Please retype all the records below exactly as they read.

--------------------------------

Each row of a before or after table is a point. The points were changed in one or more steps. Then noise was added and the rows were shuffled. The steps act on how far a point lies along the listed directions, d1 being the first. Write out the steps. A step turns or swaps two directions, mirrors them in a line or flattens them onto one, adds a multiple of one to another, or multiplies one. Angles are multiples of 10 degrees, from the lower direction toward the higher: turns from -170 to 170, lines from 10 to 170 but not 90. Use the fewest steps. Two steps may share a direction if one is a turn and the other turns, adds or multiplies; they go together, in the order done. Otherwise the lowest direction goes first.

Directions:
(1): [ 5 70  5]
(2): [ 14   4 -68]
(3): [-68   6 -14]
Before (8 x 3):
[[  -3   33   33]
 [  32   30    0]
 [ -17  -26 -100]
 [  -8   34   30]
 [ -37   20    6]
 [ -26   49   -5]
 [ -28   27   -5]
 [  -5   14   40]]
After (8 x 3):
[[  2  89   6]
 [ 29  75   3]
 [  7  43   1]
 [-21  66   5]
 [-26 -85 -17]
 [  6  86   9]
 [-20  45  -3]
 [-12 117   6]]
Steps: multiply d1 by 2.5; multiply d2 by 0; multiply d3 by 0.7

Directions:
(1): [  3  26  38 -12 -85 -15]
(2): [ 43  40  55 -11  45 -33]
Before (8 x 6):
[[ 52  70  75  -1  -5 -30]
 [  4  27  26  23 -18 -13]
 [  7 -35 -31   5  58  17]
 [-12  14   5 -14 -48  12]
 [ 32  38  54   6 -62 -22]
 [ 63  61  83  -7  84 -39]
 [ 21   6  12 -20  12   9]
 [ 27  15   7   2  72 -35]]
After (8 x 6):
[[ 18   0 -12   8  80 -25]
 [ -6  21  15 -17 -44   5]
 [ 56  66  67   3  35 -28]
 [ -5 -44 -42   6  41  22]
 [ 42  44  62   6 -34 -29]
 [ 55  44  56   0 121 -26]
 [ 19   2   8 -18  16  11]
 [  9  28  28  24  -6 -14]]
Steps: turn d1 and d2 by 20 degrees

Directions:
(1): [ -40   34   16    5   29   17    9 -101   13]
(2): [ 56 -41  53   2 -35  19 -58 -36  29]
Before (11 x 9):
[[ 10 -37 -20   6   5   3  -2  58 -17]
 [-45  27 -13   9  48   0  33 -32 -19]
 [-10  13   6  12  11   4   5 -40  17]
 [-70  47  32   0  14   3  21 -82   9]
 [ 88 -71  11  -7 -61 -10 -48  81  10]
 [  7   1  32  11  30  11   0  -7   6]
 [ -2  11  36   5   2  -3  15 -65  11]
 [-36  31 -35  -2  18 -28  51  46 -19]
 [ 14 -28   1   4  -5 -15  -6  29  -2]
 [-45  39 -48  -1 -12 -31  61 121 -55]
 [-66  45 -38   4  46   2  32  -9 -28]]
After (11 x 9):
[[-12  14  -9  -2   3 -18  25  25  -5]
 [-53  33  34  -2   2   0  12 -56   8]
 [-18  18  -9   1 -28 -15  24  76 -34]
 [ 51 -42  -6  -7 -37 -13 -21  61   3]
 [-35  22 -15   4  25   8   4 -15 -16]
 [ -4  10  27   4   2  -9  20 -45   7]
 [  6 -33 -15   7   8   7  -5  41 -13]
 [  6 -23   1   6   0 -13  -3  20  -3]
 [  4   2  28  11  32   9   4   0   4]
 [ -7  10   3  12   9   2   6 -27  14]
 [-23  10   1   9  34   4  14 -27 -12]]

--------------------------------

-- ANSWER AREA --
Each row of a before or after table is a point. The points were changed in one or more steps. Then noise was added and the rows were shuffled. The steps act on how far a point lies along the listed directions, d1 being the first. Write out the steps. A step turns or swaps two directions, mirrors them in a line or flattens them onto one, adds a multiple of one to another, or multiplies one. Angles are multiples of 10 degrees, from the lower direction toward the higher: turns from -170 to 170, lines from 10 to 170 but not 90. Use the fewest steps. Two steps may share a direction if one is a turn and the other turns, adds or multiplies; they go together, in the order done. Otherwise the lowest direction goes first.

Directions:
(1): [ 5 70  5]
(2): [ 14   4 -68]
(3): [-68   6 -14]
Before (8 x 3):
[[  -3   33   33]
 [  32   30    0]
 [ -17  -26 -100]
 [  -8   34   30]
 [ -37   20    6]
 [ -26   49   -5]
 [ -28   27   -5]
 [  -5   14   40]]
After (8 x 3):
[[  2  89   6]
 [ 29  75   3]
 [  7  43   1]
 [-21  66   5]
 [-26 -85 -17]
 [  6  86   9]
 [-20  45  -3]
 [-12 117   6]]
Steps: multiply d1 by 2.5; multiply d2 by 0; multiply d3 by 0.7

Directions:
(1): [  3  26  38 -12 -85 -15]
(2): [ 43  40  55 -11  45 -33]
Before (8 x 6):
[[ 52  70  75  -1  -5 -30]
 [  4  27  26  23 -18 -13]
 [  7 -35 -31   5  58  17]
 [-12  14   5 -14 -48  12]
 [ 32  38  54   6 -62 -22]
 [ 63  61  83  -7  84 -39]
 [ 21   6  12 -20  12   9]
 [ 27  15   7   2  72 -35]]
After (8 x 6):
[[ 18   0 -12   8  80 -25]
 [ -6  21  15 -17 -44   5]
 [ 56  66  67   3  35 -28]
 [ -5 -44 -42   6  41  22]
 [ 42  44  62   6 -34 -29]
 [ 55  44  56   0 121 -26]
 [ 19   2   8 -18  16  11]
 [  9  28  28  24  -6 -14]]
Steps: turn d1 and d2 by 20 degrees

Directions:
(1): [ -40   34   16    5   29   17    9 -101   13]
(2): [ 56 -41  53   2 -35  19 -58 -36  29]
Before (11 x 9):
[[ 10 -37 -20   6   5   3  -2  58 -17]
 [-45  27 -13   9  48   0  33 -32 -19]
 [-10  13   6  12  11   4   5 -40  17]
 [-70  47  32   0  14   3  21 -82   9]
 [ 88 -71  11  -7 -61 -10 -48  81  10]
 [  7   1  32  11  30  11   0  -7   6]
 [ -2  11  36   5   2  -3  15 -65  11]
 [-36  31 -35  -2  18 -28  51  46 -19]
 [ 14 -28   1   4  -5 -15  -6  29  -2]
 [-45  39 -48  -1 -12 -31  61 121 -55]
 [-66  45 -38   4  46   2  32  -9 -28]]
After (11 x 9):
[[-12  14  -9  -2   3 -18  25  25  -5]
 [-53  33  34  -2   2   0  12 -56   8]
 [-18  18  -9   1 -28 -15  24  76 -34]
 [ 51 -42  -6  -7 -37 -13 -21  61   3]
 [-35  22 -15   4  25   8   4 -15 -16]
 [ -4  10  27   4   2  -9  20 -45   7]
 [  6 -33 -15   7   8   7  -5  41 -13]
 [  6 -23   1   6   0 -13  -3  20  -3]
 [  4   2  28  11  32   9   4   0   4]
 [ -7  10   3  12   9   2   6 -27  14]
 [-23  10   1   9  34   4  14 -27 -12]]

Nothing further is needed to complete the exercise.